[Excerpted data]

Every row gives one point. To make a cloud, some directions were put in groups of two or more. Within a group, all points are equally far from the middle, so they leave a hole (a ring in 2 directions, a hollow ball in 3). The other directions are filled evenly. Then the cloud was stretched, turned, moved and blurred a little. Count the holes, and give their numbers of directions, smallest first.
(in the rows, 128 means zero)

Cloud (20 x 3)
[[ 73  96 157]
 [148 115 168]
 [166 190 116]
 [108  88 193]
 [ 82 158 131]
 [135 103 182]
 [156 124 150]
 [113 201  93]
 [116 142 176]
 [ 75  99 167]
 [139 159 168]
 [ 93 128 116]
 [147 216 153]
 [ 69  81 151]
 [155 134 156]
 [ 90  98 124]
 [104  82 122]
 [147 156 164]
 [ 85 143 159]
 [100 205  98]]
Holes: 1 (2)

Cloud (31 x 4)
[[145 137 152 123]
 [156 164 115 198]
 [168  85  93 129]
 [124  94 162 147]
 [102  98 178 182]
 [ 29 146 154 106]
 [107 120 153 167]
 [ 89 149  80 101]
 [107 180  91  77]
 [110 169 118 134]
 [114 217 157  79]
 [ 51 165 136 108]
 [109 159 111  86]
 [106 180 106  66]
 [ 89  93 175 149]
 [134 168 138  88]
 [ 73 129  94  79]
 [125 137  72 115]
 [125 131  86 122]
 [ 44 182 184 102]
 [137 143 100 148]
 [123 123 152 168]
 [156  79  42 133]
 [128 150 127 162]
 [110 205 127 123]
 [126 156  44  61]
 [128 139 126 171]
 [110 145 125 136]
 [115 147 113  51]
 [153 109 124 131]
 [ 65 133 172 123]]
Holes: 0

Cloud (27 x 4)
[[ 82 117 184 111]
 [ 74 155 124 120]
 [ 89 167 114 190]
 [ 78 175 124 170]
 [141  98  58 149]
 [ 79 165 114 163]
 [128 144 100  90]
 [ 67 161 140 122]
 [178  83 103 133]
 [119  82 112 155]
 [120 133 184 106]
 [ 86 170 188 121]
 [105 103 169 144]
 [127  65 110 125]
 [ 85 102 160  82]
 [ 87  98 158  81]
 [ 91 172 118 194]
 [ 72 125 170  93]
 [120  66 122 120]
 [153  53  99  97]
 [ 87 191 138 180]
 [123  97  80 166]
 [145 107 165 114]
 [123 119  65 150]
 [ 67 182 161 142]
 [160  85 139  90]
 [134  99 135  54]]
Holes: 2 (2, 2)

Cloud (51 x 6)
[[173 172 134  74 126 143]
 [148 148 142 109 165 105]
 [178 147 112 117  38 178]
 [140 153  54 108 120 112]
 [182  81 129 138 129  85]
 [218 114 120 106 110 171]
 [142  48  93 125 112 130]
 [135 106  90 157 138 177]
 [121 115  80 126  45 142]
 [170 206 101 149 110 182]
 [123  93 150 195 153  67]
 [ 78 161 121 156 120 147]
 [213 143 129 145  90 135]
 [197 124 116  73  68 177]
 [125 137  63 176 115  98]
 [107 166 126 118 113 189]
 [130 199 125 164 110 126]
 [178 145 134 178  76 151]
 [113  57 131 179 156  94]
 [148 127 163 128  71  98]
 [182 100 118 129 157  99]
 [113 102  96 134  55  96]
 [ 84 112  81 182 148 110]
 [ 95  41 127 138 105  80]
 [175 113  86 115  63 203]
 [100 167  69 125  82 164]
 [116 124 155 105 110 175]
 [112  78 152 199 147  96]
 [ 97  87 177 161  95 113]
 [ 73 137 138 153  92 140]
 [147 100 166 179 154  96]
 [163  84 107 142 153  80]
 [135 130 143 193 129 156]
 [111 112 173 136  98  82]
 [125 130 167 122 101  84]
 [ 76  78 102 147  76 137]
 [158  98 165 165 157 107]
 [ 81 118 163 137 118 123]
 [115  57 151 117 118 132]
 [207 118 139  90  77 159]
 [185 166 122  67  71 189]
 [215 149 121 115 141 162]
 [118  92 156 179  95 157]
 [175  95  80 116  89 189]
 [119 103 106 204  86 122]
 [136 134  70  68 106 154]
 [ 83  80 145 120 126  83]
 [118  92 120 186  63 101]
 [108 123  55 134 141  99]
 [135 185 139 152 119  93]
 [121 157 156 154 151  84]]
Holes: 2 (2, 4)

[/Excerpted data]
[Excerpted data]

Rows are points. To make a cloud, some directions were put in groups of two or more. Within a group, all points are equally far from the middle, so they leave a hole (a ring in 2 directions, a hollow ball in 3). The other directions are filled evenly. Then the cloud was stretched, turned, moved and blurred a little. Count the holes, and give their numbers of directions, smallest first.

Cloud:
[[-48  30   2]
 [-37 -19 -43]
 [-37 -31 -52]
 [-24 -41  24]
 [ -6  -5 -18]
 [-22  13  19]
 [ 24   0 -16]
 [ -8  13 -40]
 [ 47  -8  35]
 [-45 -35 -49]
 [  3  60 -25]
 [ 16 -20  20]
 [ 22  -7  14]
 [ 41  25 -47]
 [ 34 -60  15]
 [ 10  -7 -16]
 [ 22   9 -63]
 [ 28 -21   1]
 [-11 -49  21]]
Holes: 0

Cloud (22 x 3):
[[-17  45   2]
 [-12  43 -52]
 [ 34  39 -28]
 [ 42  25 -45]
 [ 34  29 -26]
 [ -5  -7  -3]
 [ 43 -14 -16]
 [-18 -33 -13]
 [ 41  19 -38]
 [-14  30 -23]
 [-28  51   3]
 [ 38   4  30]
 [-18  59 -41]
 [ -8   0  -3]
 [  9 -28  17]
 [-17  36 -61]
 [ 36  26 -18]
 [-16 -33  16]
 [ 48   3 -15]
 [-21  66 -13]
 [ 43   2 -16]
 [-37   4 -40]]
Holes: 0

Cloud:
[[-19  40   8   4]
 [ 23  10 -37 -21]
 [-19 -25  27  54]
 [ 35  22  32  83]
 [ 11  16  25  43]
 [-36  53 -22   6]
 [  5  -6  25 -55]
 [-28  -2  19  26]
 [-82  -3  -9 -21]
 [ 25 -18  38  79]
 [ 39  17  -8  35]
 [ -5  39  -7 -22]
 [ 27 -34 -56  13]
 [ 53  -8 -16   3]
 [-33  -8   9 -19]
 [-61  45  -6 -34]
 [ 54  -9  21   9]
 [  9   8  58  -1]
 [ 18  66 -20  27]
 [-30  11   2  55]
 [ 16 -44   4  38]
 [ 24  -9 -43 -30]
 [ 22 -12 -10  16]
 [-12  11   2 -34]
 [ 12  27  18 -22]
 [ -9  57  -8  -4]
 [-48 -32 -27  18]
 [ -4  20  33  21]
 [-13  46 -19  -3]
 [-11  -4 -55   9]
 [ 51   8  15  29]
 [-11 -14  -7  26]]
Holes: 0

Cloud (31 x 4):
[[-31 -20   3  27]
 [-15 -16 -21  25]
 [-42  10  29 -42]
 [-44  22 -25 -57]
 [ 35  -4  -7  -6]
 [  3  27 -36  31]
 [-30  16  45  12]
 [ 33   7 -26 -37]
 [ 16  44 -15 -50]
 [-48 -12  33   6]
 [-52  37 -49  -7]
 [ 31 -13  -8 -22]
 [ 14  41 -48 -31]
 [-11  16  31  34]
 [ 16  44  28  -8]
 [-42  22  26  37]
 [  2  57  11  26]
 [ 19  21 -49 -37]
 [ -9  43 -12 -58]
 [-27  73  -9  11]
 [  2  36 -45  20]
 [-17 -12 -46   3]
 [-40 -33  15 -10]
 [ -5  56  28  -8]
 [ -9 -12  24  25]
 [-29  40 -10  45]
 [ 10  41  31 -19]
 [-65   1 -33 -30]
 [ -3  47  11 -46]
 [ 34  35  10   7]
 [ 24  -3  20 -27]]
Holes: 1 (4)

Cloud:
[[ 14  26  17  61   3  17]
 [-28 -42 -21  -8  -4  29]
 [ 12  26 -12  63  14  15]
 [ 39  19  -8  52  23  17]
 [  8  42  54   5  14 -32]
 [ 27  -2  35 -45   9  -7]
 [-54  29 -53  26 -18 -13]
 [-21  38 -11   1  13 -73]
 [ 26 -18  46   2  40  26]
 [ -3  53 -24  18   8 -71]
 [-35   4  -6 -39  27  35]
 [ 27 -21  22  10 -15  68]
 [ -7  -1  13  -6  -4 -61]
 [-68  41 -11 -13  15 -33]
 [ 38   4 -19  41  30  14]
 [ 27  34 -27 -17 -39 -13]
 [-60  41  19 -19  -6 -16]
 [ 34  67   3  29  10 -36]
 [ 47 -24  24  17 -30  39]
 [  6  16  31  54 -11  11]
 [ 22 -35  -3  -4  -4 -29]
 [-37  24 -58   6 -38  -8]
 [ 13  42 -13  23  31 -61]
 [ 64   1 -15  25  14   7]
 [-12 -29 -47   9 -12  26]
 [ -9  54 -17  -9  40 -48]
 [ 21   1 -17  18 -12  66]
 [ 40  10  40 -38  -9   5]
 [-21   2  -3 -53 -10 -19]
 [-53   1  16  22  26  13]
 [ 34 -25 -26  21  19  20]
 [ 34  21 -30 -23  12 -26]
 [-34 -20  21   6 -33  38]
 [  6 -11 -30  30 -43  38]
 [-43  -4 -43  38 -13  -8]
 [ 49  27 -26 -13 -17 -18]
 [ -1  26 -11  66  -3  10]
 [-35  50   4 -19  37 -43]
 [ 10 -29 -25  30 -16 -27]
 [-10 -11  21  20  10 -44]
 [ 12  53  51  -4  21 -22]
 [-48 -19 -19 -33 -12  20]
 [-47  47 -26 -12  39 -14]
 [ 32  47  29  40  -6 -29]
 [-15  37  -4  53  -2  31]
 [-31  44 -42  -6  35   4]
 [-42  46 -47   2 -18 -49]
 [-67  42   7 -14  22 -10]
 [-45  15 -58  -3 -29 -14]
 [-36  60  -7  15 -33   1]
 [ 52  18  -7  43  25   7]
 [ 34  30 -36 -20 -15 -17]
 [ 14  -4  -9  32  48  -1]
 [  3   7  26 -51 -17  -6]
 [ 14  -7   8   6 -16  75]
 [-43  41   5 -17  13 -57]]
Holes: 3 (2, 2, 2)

[/Excerpted data]

◆ **What to work on**
Every line that contains the string "group" should be copied from the records.

◆ **Answer space**
Every row gives one point. To make a cloud, some directions were put in groups of two or more. Within a group, all points are equally far from the middle, so they leave a hole (a ring in 2 directions, a hollow ball in 3). The other directions are filled evenly. Then the cloud was stretched, turned, moved and blurred a little. Count the holes, and give their numbers of directions, smallest first.
Rows are points. To make a cloud, some directions were put in groups of two or more. Within a group, all points are equally far from the middle, so they leave a hole (a ring in 2 directions, a hollow ball in 3). The other directions are filled evenly. Then the cloud was stretched, turned, moved and blurred a little. Count the holes, and give their numbers of directions, smallest first.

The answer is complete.